- **Problem description**: Only reproduce the lines from the line containing "j_728: [ 2.91" onward, exactly, through the final line of the data below.

- **Items from a data source**:

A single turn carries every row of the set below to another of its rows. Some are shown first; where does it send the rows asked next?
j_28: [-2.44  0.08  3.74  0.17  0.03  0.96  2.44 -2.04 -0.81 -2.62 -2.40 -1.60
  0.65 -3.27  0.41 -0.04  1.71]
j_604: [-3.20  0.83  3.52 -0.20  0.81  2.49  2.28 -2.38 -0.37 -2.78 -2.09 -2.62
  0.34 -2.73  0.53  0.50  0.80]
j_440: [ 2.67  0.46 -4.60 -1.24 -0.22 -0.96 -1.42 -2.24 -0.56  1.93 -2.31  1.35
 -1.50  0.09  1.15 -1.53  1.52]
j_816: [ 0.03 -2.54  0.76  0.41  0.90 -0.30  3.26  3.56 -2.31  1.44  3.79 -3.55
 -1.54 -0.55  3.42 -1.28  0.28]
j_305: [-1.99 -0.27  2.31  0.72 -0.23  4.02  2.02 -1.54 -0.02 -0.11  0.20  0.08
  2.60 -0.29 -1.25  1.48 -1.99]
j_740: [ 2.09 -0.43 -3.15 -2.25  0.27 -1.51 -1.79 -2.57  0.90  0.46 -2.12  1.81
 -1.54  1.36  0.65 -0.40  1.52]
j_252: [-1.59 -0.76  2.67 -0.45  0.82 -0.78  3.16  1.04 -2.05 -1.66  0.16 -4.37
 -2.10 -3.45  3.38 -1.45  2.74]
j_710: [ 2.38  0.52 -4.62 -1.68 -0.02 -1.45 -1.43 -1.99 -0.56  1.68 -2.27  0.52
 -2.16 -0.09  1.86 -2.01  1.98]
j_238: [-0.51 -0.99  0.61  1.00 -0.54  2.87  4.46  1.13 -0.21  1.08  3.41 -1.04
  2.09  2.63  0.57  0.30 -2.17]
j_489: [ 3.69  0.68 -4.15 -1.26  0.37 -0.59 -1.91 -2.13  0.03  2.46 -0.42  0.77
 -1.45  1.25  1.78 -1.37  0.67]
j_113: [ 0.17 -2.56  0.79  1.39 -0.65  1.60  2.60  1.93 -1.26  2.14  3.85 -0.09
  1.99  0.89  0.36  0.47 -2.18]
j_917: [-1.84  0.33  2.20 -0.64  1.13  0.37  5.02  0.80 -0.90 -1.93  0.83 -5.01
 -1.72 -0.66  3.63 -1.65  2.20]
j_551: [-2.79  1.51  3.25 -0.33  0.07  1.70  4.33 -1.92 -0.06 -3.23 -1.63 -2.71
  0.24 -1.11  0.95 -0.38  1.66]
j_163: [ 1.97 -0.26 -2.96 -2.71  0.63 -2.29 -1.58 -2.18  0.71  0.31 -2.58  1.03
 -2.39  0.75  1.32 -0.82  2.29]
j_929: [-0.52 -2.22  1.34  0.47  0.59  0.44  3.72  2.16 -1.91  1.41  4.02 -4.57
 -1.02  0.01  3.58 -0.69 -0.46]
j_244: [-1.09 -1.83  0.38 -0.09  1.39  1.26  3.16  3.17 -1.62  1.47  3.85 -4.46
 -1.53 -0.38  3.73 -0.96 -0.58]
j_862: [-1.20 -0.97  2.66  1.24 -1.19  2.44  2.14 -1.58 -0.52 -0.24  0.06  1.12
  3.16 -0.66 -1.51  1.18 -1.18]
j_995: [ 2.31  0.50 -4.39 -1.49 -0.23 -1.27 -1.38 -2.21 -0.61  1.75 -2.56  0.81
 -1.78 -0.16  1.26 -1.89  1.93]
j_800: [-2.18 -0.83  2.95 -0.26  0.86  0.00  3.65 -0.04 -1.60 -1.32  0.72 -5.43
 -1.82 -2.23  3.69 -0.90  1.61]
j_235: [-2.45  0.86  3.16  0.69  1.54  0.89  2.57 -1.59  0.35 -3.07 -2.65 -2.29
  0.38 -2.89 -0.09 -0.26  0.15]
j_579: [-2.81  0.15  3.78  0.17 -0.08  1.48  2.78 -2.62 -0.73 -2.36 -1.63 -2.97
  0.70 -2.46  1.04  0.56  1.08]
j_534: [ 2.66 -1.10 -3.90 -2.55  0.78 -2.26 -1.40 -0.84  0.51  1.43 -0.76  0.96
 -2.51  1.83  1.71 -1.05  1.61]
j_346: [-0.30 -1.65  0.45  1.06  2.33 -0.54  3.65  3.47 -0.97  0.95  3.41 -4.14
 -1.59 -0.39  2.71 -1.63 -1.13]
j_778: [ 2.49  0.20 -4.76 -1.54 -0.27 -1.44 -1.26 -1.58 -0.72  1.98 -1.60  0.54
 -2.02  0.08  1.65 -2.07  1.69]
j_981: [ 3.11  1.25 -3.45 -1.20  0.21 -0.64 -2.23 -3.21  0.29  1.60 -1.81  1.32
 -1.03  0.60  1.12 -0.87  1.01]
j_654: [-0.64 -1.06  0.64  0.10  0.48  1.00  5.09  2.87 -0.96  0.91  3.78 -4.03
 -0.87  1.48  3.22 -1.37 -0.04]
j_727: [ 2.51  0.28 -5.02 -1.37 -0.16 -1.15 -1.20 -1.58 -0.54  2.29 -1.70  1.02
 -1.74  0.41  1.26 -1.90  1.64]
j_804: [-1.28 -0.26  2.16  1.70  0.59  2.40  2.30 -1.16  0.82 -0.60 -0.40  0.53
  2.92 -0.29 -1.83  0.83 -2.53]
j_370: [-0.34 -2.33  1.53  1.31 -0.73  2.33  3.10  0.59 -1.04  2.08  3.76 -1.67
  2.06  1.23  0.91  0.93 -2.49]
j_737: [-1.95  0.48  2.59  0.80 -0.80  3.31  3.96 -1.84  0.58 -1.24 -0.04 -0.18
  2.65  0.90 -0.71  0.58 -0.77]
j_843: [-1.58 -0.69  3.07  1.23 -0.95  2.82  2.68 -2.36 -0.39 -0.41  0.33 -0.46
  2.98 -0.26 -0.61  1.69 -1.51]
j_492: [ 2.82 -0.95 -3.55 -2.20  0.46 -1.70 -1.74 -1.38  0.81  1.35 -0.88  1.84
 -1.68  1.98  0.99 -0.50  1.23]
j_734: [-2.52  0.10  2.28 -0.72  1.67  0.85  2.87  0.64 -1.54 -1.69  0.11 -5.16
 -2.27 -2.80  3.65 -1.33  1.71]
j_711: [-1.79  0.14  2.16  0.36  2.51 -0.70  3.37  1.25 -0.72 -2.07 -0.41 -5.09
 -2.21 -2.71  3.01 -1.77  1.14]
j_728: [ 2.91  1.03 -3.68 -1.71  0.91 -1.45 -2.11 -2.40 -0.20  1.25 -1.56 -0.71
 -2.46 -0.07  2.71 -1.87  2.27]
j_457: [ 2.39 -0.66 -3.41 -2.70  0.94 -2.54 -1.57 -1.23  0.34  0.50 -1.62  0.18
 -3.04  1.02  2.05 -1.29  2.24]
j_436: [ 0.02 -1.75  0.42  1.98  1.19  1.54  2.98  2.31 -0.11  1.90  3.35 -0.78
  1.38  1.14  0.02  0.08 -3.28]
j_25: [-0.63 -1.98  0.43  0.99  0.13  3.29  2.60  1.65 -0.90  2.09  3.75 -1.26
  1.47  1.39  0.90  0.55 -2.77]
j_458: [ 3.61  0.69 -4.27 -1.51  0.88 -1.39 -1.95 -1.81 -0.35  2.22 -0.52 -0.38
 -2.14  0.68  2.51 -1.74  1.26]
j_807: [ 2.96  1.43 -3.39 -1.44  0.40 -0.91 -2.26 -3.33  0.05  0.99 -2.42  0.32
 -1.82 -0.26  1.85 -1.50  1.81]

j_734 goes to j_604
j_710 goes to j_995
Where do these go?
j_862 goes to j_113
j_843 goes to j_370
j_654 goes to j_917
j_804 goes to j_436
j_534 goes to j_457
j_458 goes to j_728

- **Result**:
j_728: [ 2.91  1.03 -3.68 -1.71  0.91 -1.45 -2.11 -2.40 -0.20  1.25 -1.56 -0.71
 -2.46 -0.07  2.71 -1.87  2.27]
j_457: [ 2.39 -0.66 -3.41 -2.70  0.94 -2.54 -1.57 -1.23  0.34  0.50 -1.62  0.18
 -3.04  1.02  2.05 -1.29  2.24]
j_436: [ 0.02 -1.75  0.42  1.98  1.19  1.54  2.98  2.31 -0.11  1.90  3.35 -0.78
  1.38  1.14  0.02  0.08 -3.28]
j_25: [-0.63 -1.98  0.43  0.99  0.13  3.29  2.60  1.65 -0.90  2.09  3.75 -1.26
  1.47  1.39  0.90  0.55 -2.77]
j_458: [ 3.61  0.69 -4.27 -1.51  0.88 -1.39 -1.95 -1.81 -0.35  2.22 -0.52 -0.38
 -2.14  0.68  2.51 -1.74  1.26]
j_807: [ 2.96  1.43 -3.39 -1.44  0.40 -0.91 -2.26 -3.33  0.05  0.99 -2.42  0.32
 -1.82 -0.26  1.85 -1.50  1.81]

j_734 goes to j_604
j_710 goes to j_995
Where do these go?
j_862 goes to j_113
j_843 goes to j_370
j_654 goes to j_917
j_804 goes to j_436
j_534 goes to j_457
j_458 goes to j_728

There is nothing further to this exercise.